──────── Extracted records
Here is a tiny trained network, its code and every weight. The questions are about switching its units off for an input and a class, where a switched-off unit gives its printed mean instead of its output.

import numpy as np


def w(rows, s, z=0):
    codes = np.array(rows[::2]) - 128.0
    scale = np.full(codes.shape[1], s)
    scale[-1] = z or s
    return codes * scale


def norm(h):
    return h / np.sqrt((h * h).mean(-1, keepdims=True) + 1e-5)


def f(y):
    return np.maximum(y, 0)


def log_softmax(a):
    a = a - a.max(-1, keepdims=True)
    return a - np.log(np.exp(a).sum(-1, keepdims=True))


def net(x, mask):
    res = np.array(x, float).reshape(1, 4) / 4 @ E
    u = 0
    for l in range(2):
        y = f(norm(res) @ A[l][:, :-1].T + A[l][:, -1])
        res = res + np.where(mask[u : u + 14], y, B[l][:, -1]) @ B[l][:, :-1]
        u += 14
    return log_softmax(norm(res)[-1] @ U[:, :-1].T + U[:, -1])


A, B = {}, {}
E = w([
[36,119,48,111],'x0',
[98,134,110,27],'x1',
[152,218,8,176],'x2',
[128,126,128,125],'x3',
],0.0015)
A[0] = w([
[178,201,56,142,164],'0.n0',
[80,132,192,108,133],'0.n1',
[161,176,113,149,93],'0.n2',
[37,104,108,156,150],'0.n3',
[81,23,153,192,24],'0.n4',
[133,72,113,214,203],'0.n5',
[74,74,175,223,61],'0.n6',
[19,100,150,120,15],'0.n7',
[205,241,128,157,212],'0.n8',
[194,226,73,130,83],'0.n9',
[226,156,129,134,38],'0.n10',
[136,180,54,147,34],'0.n11',
[108,207,151,39,168],'0.n12',
[2,60,139,148,3],'0.n13',
],0.0057,0.0035)
B[0] = w([
[166,96,38,146,234],'0.n0',
[166,75,131,118,186],'0.n1',
[132,164,151,169,159],'0.n2',
[26,107,120,92,201],'0.n3',
[96,242,100,114,170],'0.n4',
[140,230,172,144,219],'0.n5',
[77,202,94,68,178],'0.n6',
[126,44,147,29,163],'0.n7',
[108,95,134,102,254],'0.n8',
[174,115,119,63,203],'0.n9',
[109,156,85,79,157],'0.n10',
[97,121,200,198,172],'0.n11',
[130,36,139,137,202],'0.n12',
[109,182,144,1,177],'0.n13',
],0.0057,0.004)
A[1] = w([
[155,111,187,21,195],'1.n0',
[43,118,82,145,81],'1.n1',
[29,101,47,216,96],'1.n2',
[142,48,151,102,98],'1.n3',
[140,72,123,187,3],'1.n4',
[64,158,119,180,165],'1.n5',
[100,78,30,181,182],'1.n6',
[59,183,110,200,134],'1.n7',
[132,125,249,164,136],'1.n8',
[94,171,93,245,112],'1.n9',
[93,14,97,154,57],'1.n10',
[221,158,116,142,50],'1.n11',
[248,180,166,150,98],'1.n12',
[78,129,253,93,144],'1.n13',
],0.0053,0.0056)
B[1] = w([
[145,134,96,175,254],'1.n0',
[205,187,67,166,143],'1.n1',
[77,56,70,245,157],'1.n2',
[181,100,187,135,162],'1.n3',
[42,30,229,223,128],'1.n4',
[129,85,88,117,161],'1.n5',
[98,150,228,110,205],'1.n6',
[186,26,191,165,155],'1.n7',
[179,189,150,221,159],'1.n8',
[64,26,166,126,146],'1.n9',
[132,254,6,110,152],'1.n10',
[155,201,47,101,135],'1.n11',
[124,217,43,69,155],'1.n12',
[97,173,211,164,201],'1.n13',
],0.0057)
U = w([
[173,215,216,186,253],'0',
[243,220,22,52,62],'1',
[222,101,251,209,121],'2',
[253,80,46,46,140],'3',
[34,182,183,31,234],'4',
[41,2,143,246,18],'5',
[24,45,211,20,76],'6',
[35,40,26,173,64],'7',
],0.008,0.0018)

Each question gives the input, the list of numbers given to net, and the class t.
The units are the neurons (one row each of A and B). Each row of codes is followed by its name. A weight is (code - 128) times the scale printed after its matrix; where a second scale follows, it is the last column's (A, B and U).
mask holds one flag per neuron, layer by layer. A switched-off neuron (its flag False) gives its mean, the last column of its row in B, instead of its output. The means were averaged over made-up inputs and are rounded, as every weight is.
A unit's drop is (log p(t) with every unit on - log p(t) with that unit switched off) / (log p(t) with every unit on - log p(t) with every unit switched off).
unit that matters most: the unit with the biggest drop
k most important neurons: the k neurons with the biggest drops, biggest first
k most important neurons of layer l: the k neurons of layer l with the biggest drops, biggest first
drop when u is switched off: that unit's drop, to one decimal
input [-2,6,4,3], class 3: unit that matters most	0.n9
input [1,7,0,1], class 6: 3 most important neurons	(0.n5; 0.n0; 0.n12)
input [2,-7,6,5], class 5: 2 most important neurons	(1.n9; 0.n11)
input [3,3,4,-3], class 7: 3 most important neurons	(1.n2; 1.n10; 1.n13)
input [2,5,0,-4], class 6: 2 most important neurons of layer 1	(1.n6; 1.n3)
input [-2,1,-2,4], class 2: 2 most important neurons	(0.n0; 0.n5)
input [7,0,1,1], class 5: 2 most important neurons	(0.n9; 1.n2)
input [-4,2,-2,5], class 2: 2 most important neurons	(0.n0; 0.n5)
input [4,-2,8,8], class 5: 2 most important neurons	(0.n11; 1.n6)
input [-4,2,8,6], class 3: 2 most important neurons	(0.n9; 0.n8)
input [0,8,5,2], class 3: 3 most important neurons	(0.n9; 1.n10; 0.n3)
input [1,5,5,-3], class 7: 2 most important neurons of layer 1	(1.n10; 1.n2)
input [2,-5,8,1], class 5: 2 most important neurons of layer 1	(1.n9; 1.n6)
input [-7,5,-2,2], class 2: unit that matters most	0.n0
input [4,6,4,7], class 7: 2 most important neurons	(1.n2; 1.n10)
input [-1,-7,2,2], class 1: 2 most important neurons	(0.n5; 0.n3)
input [0,7,3,4], class 3: 3 most important neurons of layer 0	(0.n3; 0.n12; 0.n9)
input [-7,1,6,-2], class 3: drop when 0.n8 is switched off	0.3
input [-3,8,-5,-1], class 2: drop when 0.n0 is switched off	0.2
input [3,-5,-7,1], class 4: unit that matters most	0.n6
input [-3,6,-3,8], class 2: drop when 0.n0 is switched off	0.3
input [-2,1,-3,0], class 2: 2 most important neurons of layer 0	(0.n5; 0.n0)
────────────────
Repeat all the entries exactly as given.

Here is a tiny trained network, its code and every weight. The questions are about switching its units off for an input and a class, where a switched-off unit gives its printed mean instead of its output.

import numpy as np


def w(rows, s, z=0):
    codes = np.array(rows[::2]) - 128.0
    scale = np.full(codes.shape[1], s)
    scale[-1] = z or s
    return codes * scale


def norm(h):
    return h / np.sqrt((h * h).mean(-1, keepdims=True) + 1e-5)


def f(y):
    return np.maximum(y, 0)


def log_softmax(a):
    a = a - a.max(-1, keepdims=True)
    return a - np.log(np.exp(a).sum(-1, keepdims=True))


def net(x, mask):
    res = np.array(x, float).reshape(1, 4) / 4 @ E
    u = 0
    for l in range(2):
        y = f(norm(res) @ A[l][:, :-1].T + A[l][:, -1])
        res = res + np.where(mask[u : u + 14], y, B[l][:, -1]) @ B[l][:, :-1]
        u += 14
    return log_softmax(norm(res)[-1] @ U[:, :-1].T + U[:, -1])


A, B = {}, {}
E = w([
[36,119,48,111],'x0',
[98,134,110,27],'x1',
[152,218,8,176],'x2',
[128,126,128,125],'x3',
],0.0015)
A[0] = w([
[178,201,56,142,164],'0.n0',
[80,132,192,108,133],'0.n1',
[161,176,113,149,93],'0.n2',
[37,104,108,156,150],'0.n3',
[81,23,153,192,24],'0.n4',
[133,72,113,214,203],'0.n5',
[74,74,175,223,61],'0.n6',
[19,100,150,120,15],'0.n7',
[205,241,128,157,212],'0.n8',
[194,226,73,130,83],'0.n9',
[226,156,129,134,38],'0.n10',
[136,180,54,147,34],'0.n11',
[108,207,151,39,168],'0.n12',
[2,60,139,148,3],'0.n13',
],0.0057,0.0035)
B[0] = w([
[166,96,38,146,234],'0.n0',
[166,75,131,118,186],'0.n1',
[132,164,151,169,159],'0.n2',
[26,107,120,92,201],'0.n3',
[96,242,100,114,170],'0.n4',
[140,230,172,144,219],'0.n5',
[77,202,94,68,178],'0.n6',
[126,44,147,29,163],'0.n7',
[108,95,134,102,254],'0.n8',
[174,115,119,63,203],'0.n9',
[109,156,85,79,157],'0.n10',
[97,121,200,198,172],'0.n11',
[130,36,139,137,202],'0.n12',
[109,182,144,1,177],'0.n13',
],0.0057,0.004)
A[1] = w([
[155,111,187,21,195],'1.n0',
[43,118,82,145,81],'1.n1',
[29,101,47,216,96],'1.n2',
[142,48,151,102,98],'1.n3',
[140,72,123,187,3],'1.n4',
[64,158,119,180,165],'1.n5',
[100,78,30,181,182],'1.n6',
[59,183,110,200,134],'1.n7',
[132,125,249,164,136],'1.n8',
[94,171,93,245,112],'1.n9',
[93,14,97,154,57],'1.n10',
[221,158,116,142,50],'1.n11',
[248,180,166,150,98],'1.n12',
[78,129,253,93,144],'1.n13',
],0.0053,0.0056)
B[1] = w([
[145,134,96,175,254],'1.n0',
[205,187,67,166,143],'1.n1',
[77,56,70,245,157],'1.n2',
[181,100,187,135,162],'1.n3',
[42,30,229,223,128],'1.n4',
[129,85,88,117,161],'1.n5',
[98,150,228,110,205],'1.n6',
[186,26,191,165,155],'1.n7',
[179,189,150,221,159],'1.n8',
[64,26,166,126,146],'1.n9',
[132,254,6,110,152],'1.n10',
[155,201,47,101,135],'1.n11',
[124,217,43,69,155],'1.n12',
[97,173,211,164,201],'1.n13',
],0.0057)
U = w([
[173,215,216,186,253],'0',
[243,220,22,52,62],'1',
[222,101,251,209,121],'2',
[253,80,46,46,140],'3',
[34,182,183,31,234],'4',
[41,2,143,246,18],'5',
[24,45,211,20,76],'6',
[35,40,26,173,64],'7',
],0.008,0.0018)

Each question gives the input, the list of numbers given to net, and the class t.
The units are the neurons (one row each of A and B). Each row of codes is followed by its name. A weight is (code - 128) times the scale printed after its matrix; where a second scale follows, it is the last column's (A, B and U).
mask holds one flag per neuron, layer by layer. A switched-off neuron (its flag False) gives its mean, the last column of its row in B, instead of its output. The means were averaged over made-up inputs and are rounded, as every weight is.
A unit's drop is (log p(t) with every unit on - log p(t) with that unit switched off) / (log p(t) with every unit on - log p(t) with every unit switched off).
unit that matters most: the unit with the biggest drop
k most important neurons: the k neurons with the biggest drops, biggest first
k most important neurons of layer l: the k neurons of layer l with the biggest drops, biggest first
drop when u is switched off: that unit's drop, to one decimal
input [-2,6,4,3], class 3: unit that matters most	0.n9
input [1,7,0,1], class 6: 3 most important neurons	(0.n5; 0.n0; 0.n12)
input [2,-7,6,5], class 5: 2 most important neurons	(1.n9; 0.n11)
input [3,3,4,-3], class 7: 3 most important neurons	(1.n2; 1.n10; 1.n13)
input [2,5,0,-4], class 6: 2 most important neurons of layer 1	(1.n6; 1.n3)
input [-2,1,-2,4], class 2: 2 most important neurons	(0.n0; 0.n5)
input [7,0,1,1], class 5: 2 most important neurons	(0.n9; 1.n2)
input [-4,2,-2,5], class 2: 2 most important neurons	(0.n0; 0.n5)
input [4,-2,8,8], class 5: 2 most important neurons	(0.n11; 1.n6)
input [-4,2,8,6], class 3: 2 most important neurons	(0.n9; 0.n8)
input [0,8,5,2], class 3: 3 most important neurons	(0.n9; 1.n10; 0.n3)
input [1,5,5,-3], class 7: 2 most important neurons of layer 1	(1.n10; 1.n2)
input [2,-5,8,1], class 5: 2 most important neurons of layer 1	(1.n9; 1.n6)
input [-7,5,-2,2], class 2: unit that matters most	0.n0
input [4,6,4,7], class 7: 2 most important neurons	(1.n2; 1.n10)
input [-1,-7,2,2], class 1: 2 most important neurons	(0.n5; 0.n3)
input [0,7,3,4], class 3: 3 most important neurons of layer 0	(0.n3; 0.n12; 0.n9)
input [-7,1,6,-2], class 3: drop when 0.n8 is switched off	0.3
input [-3,8,-5,-1], class 2: drop when 0.n0 is switched off	0.2
input [3,-5,-7,1], class 4: unit that matters most	0.n6
input [-3,6,-3,8], class 2: drop when 0.n0 is switched off	0.3
input [-2,1,-3,0], class 2: 2 most important neurons of layer 0	(0.n5; 0.n0)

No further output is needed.